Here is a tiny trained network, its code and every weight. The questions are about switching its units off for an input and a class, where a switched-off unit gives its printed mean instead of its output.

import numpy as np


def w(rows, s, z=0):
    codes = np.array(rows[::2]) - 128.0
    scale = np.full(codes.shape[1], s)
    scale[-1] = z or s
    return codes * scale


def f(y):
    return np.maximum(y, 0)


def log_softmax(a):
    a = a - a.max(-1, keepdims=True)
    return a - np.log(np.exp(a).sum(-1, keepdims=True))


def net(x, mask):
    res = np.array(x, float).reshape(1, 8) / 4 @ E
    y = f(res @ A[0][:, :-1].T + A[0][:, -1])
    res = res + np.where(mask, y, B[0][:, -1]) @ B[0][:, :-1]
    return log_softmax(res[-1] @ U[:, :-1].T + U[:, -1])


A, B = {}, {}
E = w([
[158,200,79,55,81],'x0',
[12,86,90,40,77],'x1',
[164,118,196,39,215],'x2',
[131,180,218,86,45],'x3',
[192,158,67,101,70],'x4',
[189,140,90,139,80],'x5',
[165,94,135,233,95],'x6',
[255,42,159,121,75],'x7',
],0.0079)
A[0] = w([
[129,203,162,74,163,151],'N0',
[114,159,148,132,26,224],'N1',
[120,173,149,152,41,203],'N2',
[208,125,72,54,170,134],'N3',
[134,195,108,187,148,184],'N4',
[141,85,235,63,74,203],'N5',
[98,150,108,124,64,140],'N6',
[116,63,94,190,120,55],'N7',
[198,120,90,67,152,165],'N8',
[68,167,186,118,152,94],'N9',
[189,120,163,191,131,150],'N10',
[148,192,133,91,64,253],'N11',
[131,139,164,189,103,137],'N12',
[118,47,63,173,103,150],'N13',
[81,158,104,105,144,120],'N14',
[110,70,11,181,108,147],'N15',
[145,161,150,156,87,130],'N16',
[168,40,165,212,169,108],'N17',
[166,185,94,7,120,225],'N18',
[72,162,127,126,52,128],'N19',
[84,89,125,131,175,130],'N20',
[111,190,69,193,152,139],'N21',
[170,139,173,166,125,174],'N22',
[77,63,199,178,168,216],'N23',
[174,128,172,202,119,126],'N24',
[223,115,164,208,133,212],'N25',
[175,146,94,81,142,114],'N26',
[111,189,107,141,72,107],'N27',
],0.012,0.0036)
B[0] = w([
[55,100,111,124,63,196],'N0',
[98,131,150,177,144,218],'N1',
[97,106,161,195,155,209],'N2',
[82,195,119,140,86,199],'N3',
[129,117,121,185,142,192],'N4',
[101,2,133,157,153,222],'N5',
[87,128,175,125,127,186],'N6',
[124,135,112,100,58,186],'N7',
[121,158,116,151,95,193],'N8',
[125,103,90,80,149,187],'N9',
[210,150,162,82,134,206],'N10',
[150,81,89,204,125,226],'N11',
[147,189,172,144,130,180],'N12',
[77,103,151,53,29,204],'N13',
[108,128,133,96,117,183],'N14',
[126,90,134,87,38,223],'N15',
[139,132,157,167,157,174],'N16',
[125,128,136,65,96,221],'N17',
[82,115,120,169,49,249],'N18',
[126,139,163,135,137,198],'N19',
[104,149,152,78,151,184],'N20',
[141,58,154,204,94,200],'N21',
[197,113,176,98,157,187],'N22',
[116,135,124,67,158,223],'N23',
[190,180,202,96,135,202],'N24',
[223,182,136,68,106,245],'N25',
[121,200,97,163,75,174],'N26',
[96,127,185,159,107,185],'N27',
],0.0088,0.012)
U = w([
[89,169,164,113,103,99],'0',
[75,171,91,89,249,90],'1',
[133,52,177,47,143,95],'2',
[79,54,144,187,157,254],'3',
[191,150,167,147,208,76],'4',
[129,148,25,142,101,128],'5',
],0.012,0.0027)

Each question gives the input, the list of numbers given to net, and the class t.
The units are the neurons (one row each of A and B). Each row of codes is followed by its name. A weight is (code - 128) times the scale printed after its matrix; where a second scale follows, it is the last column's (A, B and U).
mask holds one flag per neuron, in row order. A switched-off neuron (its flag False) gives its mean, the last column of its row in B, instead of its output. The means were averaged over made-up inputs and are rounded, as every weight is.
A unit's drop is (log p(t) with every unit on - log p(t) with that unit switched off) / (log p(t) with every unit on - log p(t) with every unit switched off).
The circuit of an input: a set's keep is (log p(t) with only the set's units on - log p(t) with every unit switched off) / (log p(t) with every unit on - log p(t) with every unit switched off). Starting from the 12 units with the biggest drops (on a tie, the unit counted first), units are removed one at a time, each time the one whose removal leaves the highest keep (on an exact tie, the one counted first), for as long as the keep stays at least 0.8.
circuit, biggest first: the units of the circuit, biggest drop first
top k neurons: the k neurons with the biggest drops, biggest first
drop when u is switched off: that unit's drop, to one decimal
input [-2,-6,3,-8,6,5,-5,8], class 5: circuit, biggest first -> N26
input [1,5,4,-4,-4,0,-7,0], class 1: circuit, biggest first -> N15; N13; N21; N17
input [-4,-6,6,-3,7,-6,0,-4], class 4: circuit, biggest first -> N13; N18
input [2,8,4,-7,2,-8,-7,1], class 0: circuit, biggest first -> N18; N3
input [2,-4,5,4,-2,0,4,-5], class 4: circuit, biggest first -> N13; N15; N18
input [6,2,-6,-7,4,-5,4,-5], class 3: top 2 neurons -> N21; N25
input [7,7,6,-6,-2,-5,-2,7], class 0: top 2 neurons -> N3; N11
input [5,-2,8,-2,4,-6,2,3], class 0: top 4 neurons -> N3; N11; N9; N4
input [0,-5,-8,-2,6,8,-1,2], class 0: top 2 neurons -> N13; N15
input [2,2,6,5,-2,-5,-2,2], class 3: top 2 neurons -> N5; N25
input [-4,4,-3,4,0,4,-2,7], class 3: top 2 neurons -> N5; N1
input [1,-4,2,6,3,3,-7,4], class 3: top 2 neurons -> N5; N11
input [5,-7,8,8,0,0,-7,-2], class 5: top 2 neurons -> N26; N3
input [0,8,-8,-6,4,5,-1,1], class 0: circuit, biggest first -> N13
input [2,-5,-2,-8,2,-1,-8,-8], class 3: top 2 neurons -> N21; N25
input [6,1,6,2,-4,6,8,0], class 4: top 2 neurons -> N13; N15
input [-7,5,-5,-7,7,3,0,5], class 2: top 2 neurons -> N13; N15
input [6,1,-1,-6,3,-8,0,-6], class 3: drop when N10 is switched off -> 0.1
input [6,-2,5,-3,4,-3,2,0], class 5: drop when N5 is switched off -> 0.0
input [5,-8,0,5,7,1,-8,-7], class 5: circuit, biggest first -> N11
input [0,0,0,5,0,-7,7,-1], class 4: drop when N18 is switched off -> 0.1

##########

= What to do =
Please restate the records in full, word for word.

= Output for this task =
Here is a tiny trained network, its code and every weight. The questions are about switching its units off for an input and a class, where a switched-off unit gives its printed mean instead of its output.

import numpy as np


def w(rows, s, z=0):
    codes = np.array(rows[::2]) - 128.0
    scale = np.full(codes.shape[1], s)
    scale[-1] = z or s
    return codes * scale


def f(y):
    return np.maximum(y, 0)


def log_softmax(a):
    a = a - a.max(-1, keepdims=True)
    return a - np.log(np.exp(a).sum(-1, keepdims=True))


def net(x, mask):
    res = np.array(x, float).reshape(1, 8) / 4 @ E
    y = f(res @ A[0][:, :-1].T + A[0][:, -1])
    res = res + np.where(mask, y, B[0][:, -1]) @ B[0][:, :-1]
    return log_softmax(res[-1] @ U[:, :-1].T + U[:, -1])


A, B = {}, {}
E = w([
[158,200,79,55,81],'x0',
[12,86,90,40,77],'x1',
[164,118,196,39,215],'x2',
[131,180,218,86,45],'x3',
[192,158,67,101,70],'x4',
[189,140,90,139,80],'x5',
[165,94,135,233,95],'x6',
[255,42,159,121,75],'x7',
],0.0079)
A[0] = w([
[129,203,162,74,163,151],'N0',
[114,159,148,132,26,224],'N1',
[120,173,149,152,41,203],'N2',
[208,125,72,54,170,134],'N3',
[134,195,108,187,148,184],'N4',
[141,85,235,63,74,203],'N5',
[98,150,108,124,64,140],'N6',
[116,63,94,190,120,55],'N7',
[198,120,90,67,152,165],'N8',
[68,167,186,118,152,94],'N9',
[189,120,163,191,131,150],'N10',
[148,192,133,91,64,253],'N11',
[131,139,164,189,103,137],'N12',
[118,47,63,173,103,150],'N13',
[81,158,104,105,144,120],'N14',
[110,70,11,181,108,147],'N15',
[145,161,150,156,87,130],'N16',
[168,40,165,212,169,108],'N17',
[166,185,94,7,120,225],'N18',
[72,162,127,126,52,128],'N19',
[84,89,125,131,175,130],'N20',
[111,190,69,193,152,139],'N21',
[170,139,173,166,125,174],'N22',
[77,63,199,178,168,216],'N23',
[174,128,172,202,119,126],'N24',
[223,115,164,208,133,212],'N25',
[175,146,94,81,142,114],'N26',
[111,189,107,141,72,107],'N27',
],0.012,0.0036)
B[0] = w([
[55,100,111,124,63,196],'N0',
[98,131,150,177,144,218],'N1',
[97,106,161,195,155,209],'N2',
[82,195,119,140,86,199],'N3',
[129,117,121,185,142,192],'N4',
[101,2,133,157,153,222],'N5',
[87,128,175,125,127,186],'N6',
[124,135,112,100,58,186],'N7',
[121,158,116,151,95,193],'N8',
[125,103,90,80,149,187],'N9',
[210,150,162,82,134,206],'N10',
[150,81,89,204,125,226],'N11',
[147,189,172,144,130,180],'N12',
[77,103,151,53,29,204],'N13',
[108,128,133,96,117,183],'N14',
[126,90,134,87,38,223],'N15',
[139,132,157,167,157,174],'N16',
[125,128,136,65,96,221],'N17',
[82,115,120,169,49,249],'N18',
[126,139,163,135,137,198],'N19',
[104,149,152,78,151,184],'N20',
[141,58,154,204,94,200],'N21',
[197,113,176,98,157,187],'N22',
[116,135,124,67,158,223],'N23',
[190,180,202,96,135,202],'N24',
[223,182,136,68,106,245],'N25',
[121,200,97,163,75,174],'N26',
[96,127,185,159,107,185],'N27',
],0.0088,0.012)
U = w([
[89,169,164,113,103,99],'0',
[75,171,91,89,249,90],'1',
[133,52,177,47,143,95],'2',
[79,54,144,187,157,254],'3',
[191,150,167,147,208,76],'4',
[129,148,25,142,101,128],'5',
],0.012,0.0027)

Each question gives the input, the list of numbers given to net, and the class t.
The units are the neurons (one row each of A and B). Each row of codes is followed by its name. A weight is (code - 128) times the scale printed after its matrix; where a second scale follows, it is the last column's (A, B and U).
mask holds one flag per neuron, in row order. A switched-off neuron (its flag False) gives its mean, the last column of its row in B, instead of its output. The means were averaged over made-up inputs and are rounded, as every weight is.
A unit's drop is (log p(t) with every unit on - log p(t) with that unit switched off) / (log p(t) with every unit on - log p(t) with every unit switched off).
The circuit of an input: a set's keep is (log p(t) with only the set's units on - log p(t) with every unit switched off) / (log p(t) with every unit on - log p(t) with every unit switched off). Starting from the 12 units with the biggest drops (on a tie, the unit counted first), units are removed one at a time, each time the one whose removal leaves the highest keep (on an exact tie, the one counted first), for as long as the keep stays at least 0.8.
circuit, biggest first: the units of the circuit, biggest drop first
top k neurons: the k neurons with the biggest drops, biggest first
drop when u is switched off: that unit's drop, to one decimal
input [-2,-6,3,-8,6,5,-5,8], class 5: circuit, biggest first -> N26
input [1,5,4,-4,-4,0,-7,0], class 1: circuit, biggest first -> N15; N13; N21; N17
input [-4,-6,6,-3,7,-6,0,-4], class 4: circuit, biggest first -> N13; N18
input [2,8,4,-7,2,-8,-7,1], class 0: circuit, biggest first -> N18; N3
input [2,-4,5,4,-2,0,4,-5], class 4: circuit, biggest first -> N13; N15; N18
input [6,2,-6,-7,4,-5,4,-5], class 3: top 2 neurons -> N21; N25
input [7,7,6,-6,-2,-5,-2,7], class 0: top 2 neurons -> N3; N11
input [5,-2,8,-2,4,-6,2,3], class 0: top 4 neurons -> N3; N11; N9; N4
input [0,-5,-8,-2,6,8,-1,2], class 0: top 2 neurons -> N13; N15
input [2,2,6,5,-2,-5,-2,2], class 3: top 2 neurons -> N5; N25
input [-4,4,-3,4,0,4,-2,7], class 3: top 2 neurons -> N5; N1
input [1,-4,2,6,3,3,-7,4], class 3: top 2 neurons -> N5; N11
input [5,-7,8,8,0,0,-7,-2], class 5: top 2 neurons -> N26; N3
input [0,8,-8,-6,4,5,-1,1], class 0: circuit, biggest first -> N13
input [2,-5,-2,-8,2,-1,-8,-8], class 3: top 2 neurons -> N21; N25
input [6,1,6,2,-4,6,8,0], class 4: top 2 neurons -> N13; N15
input [-7,5,-5,-7,7,3,0,5], class 2: top 2 neurons -> N13; N15
input [6,1,-1,-6,3,-8,0,-6], class 3: drop when N10 is switched off -> 0.1
input [6,-2,5,-3,4,-3,2,0], class 5: drop when N5 is switched off -> 0.0
input [5,-8,0,5,7,1,-8,-7], class 5: circuit, biggest first -> N11
input [0,0,0,5,0,-7,7,-1], class 4: drop when N18 is switched off -> 0.1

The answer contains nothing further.